## Data for the task

- - - - -

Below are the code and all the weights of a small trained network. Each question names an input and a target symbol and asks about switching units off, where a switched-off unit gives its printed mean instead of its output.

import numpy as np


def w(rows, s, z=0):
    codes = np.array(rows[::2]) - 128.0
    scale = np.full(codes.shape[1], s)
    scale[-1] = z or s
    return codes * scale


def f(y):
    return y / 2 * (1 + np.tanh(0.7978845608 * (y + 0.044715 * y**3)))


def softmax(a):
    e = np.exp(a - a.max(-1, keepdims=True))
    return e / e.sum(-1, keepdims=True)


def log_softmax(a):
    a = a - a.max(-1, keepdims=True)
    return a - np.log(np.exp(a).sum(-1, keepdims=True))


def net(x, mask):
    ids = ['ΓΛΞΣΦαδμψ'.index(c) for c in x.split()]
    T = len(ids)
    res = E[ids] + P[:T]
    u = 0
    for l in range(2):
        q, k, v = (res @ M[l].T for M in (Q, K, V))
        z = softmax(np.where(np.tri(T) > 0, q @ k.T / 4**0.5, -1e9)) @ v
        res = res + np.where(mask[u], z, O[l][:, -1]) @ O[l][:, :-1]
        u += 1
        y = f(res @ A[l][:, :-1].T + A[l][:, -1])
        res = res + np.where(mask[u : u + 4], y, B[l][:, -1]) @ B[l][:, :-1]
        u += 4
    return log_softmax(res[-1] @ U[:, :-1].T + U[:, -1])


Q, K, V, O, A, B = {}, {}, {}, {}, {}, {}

- - - - -

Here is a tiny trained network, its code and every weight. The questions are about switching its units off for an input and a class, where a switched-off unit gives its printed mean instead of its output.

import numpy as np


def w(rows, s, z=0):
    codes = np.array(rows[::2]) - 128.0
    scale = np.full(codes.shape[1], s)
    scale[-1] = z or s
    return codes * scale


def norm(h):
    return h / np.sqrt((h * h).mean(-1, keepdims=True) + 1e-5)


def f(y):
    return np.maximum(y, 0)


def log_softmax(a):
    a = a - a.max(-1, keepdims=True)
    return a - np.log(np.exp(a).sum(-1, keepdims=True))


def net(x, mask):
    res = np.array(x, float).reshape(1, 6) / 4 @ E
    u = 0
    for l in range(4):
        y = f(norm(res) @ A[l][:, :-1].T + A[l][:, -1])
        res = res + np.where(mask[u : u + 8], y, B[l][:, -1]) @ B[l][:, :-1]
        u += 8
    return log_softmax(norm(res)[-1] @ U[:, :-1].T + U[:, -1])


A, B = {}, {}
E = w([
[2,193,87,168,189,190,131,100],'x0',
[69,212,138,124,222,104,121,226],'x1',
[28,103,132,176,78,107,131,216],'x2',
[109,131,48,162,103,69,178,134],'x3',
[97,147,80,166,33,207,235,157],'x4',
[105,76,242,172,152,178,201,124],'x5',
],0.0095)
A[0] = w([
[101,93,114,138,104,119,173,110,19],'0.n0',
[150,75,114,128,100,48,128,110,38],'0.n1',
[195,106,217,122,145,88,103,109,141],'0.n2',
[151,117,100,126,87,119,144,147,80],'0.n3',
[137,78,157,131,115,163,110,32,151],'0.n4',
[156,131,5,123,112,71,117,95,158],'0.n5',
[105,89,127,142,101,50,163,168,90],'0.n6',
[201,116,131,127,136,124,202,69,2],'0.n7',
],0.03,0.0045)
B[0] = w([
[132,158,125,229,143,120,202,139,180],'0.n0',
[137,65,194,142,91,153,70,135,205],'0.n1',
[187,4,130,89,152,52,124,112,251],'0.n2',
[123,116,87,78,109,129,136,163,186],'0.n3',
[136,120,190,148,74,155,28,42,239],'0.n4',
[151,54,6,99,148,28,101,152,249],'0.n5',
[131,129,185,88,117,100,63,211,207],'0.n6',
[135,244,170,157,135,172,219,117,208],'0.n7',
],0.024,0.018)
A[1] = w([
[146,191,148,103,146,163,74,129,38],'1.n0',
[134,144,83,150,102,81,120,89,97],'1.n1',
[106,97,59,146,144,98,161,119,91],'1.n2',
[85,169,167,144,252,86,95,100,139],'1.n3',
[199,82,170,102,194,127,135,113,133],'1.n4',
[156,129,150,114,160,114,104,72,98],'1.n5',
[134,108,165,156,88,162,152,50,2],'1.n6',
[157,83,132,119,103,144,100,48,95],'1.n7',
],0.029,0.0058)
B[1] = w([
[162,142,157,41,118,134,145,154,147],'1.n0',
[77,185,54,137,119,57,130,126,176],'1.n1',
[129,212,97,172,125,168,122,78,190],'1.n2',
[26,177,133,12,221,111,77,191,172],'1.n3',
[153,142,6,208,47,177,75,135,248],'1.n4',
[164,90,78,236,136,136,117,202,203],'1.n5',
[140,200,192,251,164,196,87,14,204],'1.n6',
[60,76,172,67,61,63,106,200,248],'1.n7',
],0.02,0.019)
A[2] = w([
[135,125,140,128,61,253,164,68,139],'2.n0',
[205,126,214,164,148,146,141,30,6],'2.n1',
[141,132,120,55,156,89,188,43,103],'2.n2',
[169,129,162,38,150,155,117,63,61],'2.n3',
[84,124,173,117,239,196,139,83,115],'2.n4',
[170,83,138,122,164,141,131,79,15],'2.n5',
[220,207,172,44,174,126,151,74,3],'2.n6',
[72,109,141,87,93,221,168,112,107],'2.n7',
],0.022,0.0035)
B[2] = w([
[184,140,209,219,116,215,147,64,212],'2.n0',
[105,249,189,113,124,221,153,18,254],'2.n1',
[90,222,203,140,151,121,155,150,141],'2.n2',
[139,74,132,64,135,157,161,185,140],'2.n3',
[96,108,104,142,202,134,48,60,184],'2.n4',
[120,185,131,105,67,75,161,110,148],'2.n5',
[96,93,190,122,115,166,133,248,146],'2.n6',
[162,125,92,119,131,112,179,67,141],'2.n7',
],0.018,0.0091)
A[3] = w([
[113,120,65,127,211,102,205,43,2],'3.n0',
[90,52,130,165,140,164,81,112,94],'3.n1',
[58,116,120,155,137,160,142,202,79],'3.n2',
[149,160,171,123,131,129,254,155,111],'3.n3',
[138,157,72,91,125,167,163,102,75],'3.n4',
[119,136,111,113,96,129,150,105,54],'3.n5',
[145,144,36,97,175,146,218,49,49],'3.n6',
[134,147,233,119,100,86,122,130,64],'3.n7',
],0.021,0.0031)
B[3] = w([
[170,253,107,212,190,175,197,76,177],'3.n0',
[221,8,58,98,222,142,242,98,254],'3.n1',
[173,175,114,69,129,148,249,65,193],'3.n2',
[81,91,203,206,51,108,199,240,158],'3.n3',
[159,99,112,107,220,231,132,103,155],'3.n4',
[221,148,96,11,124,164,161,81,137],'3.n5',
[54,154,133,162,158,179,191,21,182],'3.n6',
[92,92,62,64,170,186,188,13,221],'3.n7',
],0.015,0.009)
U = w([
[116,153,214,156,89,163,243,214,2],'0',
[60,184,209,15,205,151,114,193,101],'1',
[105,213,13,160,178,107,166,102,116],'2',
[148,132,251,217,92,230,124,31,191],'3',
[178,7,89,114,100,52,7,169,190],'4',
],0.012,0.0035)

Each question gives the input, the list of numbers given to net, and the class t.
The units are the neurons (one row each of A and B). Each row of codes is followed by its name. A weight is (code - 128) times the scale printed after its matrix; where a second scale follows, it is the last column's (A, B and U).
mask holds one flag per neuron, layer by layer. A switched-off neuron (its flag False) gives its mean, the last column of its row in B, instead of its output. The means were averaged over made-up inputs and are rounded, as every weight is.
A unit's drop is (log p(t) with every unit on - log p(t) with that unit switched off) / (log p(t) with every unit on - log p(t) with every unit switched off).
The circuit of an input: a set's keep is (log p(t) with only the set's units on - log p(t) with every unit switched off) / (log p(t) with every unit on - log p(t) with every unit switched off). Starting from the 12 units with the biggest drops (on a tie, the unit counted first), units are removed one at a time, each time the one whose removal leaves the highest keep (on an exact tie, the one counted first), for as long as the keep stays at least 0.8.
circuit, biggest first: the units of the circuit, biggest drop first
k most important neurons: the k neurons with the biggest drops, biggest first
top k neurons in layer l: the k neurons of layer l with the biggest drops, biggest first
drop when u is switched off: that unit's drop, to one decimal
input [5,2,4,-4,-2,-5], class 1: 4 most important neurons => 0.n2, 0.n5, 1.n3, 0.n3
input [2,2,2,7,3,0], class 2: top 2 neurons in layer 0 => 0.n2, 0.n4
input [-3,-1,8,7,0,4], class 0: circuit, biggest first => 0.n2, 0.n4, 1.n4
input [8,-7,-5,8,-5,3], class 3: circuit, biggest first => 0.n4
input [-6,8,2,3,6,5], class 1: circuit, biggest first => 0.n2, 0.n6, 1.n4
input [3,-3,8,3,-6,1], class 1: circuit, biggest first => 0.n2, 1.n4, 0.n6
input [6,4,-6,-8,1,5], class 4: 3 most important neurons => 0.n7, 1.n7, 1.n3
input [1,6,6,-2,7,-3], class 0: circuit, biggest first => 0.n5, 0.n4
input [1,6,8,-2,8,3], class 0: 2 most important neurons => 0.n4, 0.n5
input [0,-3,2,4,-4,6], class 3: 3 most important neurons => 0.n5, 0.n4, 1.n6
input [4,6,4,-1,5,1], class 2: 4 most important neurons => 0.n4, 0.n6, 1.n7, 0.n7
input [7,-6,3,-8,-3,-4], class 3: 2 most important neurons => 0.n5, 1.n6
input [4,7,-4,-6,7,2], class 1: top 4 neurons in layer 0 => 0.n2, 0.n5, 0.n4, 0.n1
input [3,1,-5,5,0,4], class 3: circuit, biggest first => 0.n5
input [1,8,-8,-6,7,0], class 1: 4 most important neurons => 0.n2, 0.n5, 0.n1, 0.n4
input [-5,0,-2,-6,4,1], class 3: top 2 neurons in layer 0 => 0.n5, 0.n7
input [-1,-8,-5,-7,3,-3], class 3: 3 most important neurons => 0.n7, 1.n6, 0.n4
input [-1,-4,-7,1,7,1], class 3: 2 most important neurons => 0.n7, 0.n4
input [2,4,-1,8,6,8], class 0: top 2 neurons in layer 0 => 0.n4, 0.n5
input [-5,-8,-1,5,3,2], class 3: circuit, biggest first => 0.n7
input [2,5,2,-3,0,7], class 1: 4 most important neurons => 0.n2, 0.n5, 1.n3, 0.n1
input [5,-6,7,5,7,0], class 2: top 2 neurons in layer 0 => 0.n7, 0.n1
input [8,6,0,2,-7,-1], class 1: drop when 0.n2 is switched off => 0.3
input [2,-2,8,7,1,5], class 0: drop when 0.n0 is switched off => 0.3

- - - - -

## Instructions for the task
Every line above that holds "column" should be copied out.

## Exercise result
The units are the neurons (one row each of A and B). Each row of codes is followed by its name. A weight is (code - 128) times the scale printed after its matrix; where a second scale follows, it is the last column's (A, B and U).
mask holds one flag per neuron, layer by layer. A switched-off neuron (its flag False) gives its mean, the last column of its row in B, instead of its output. The means were averaged over made-up inputs and are rounded, as every weight is.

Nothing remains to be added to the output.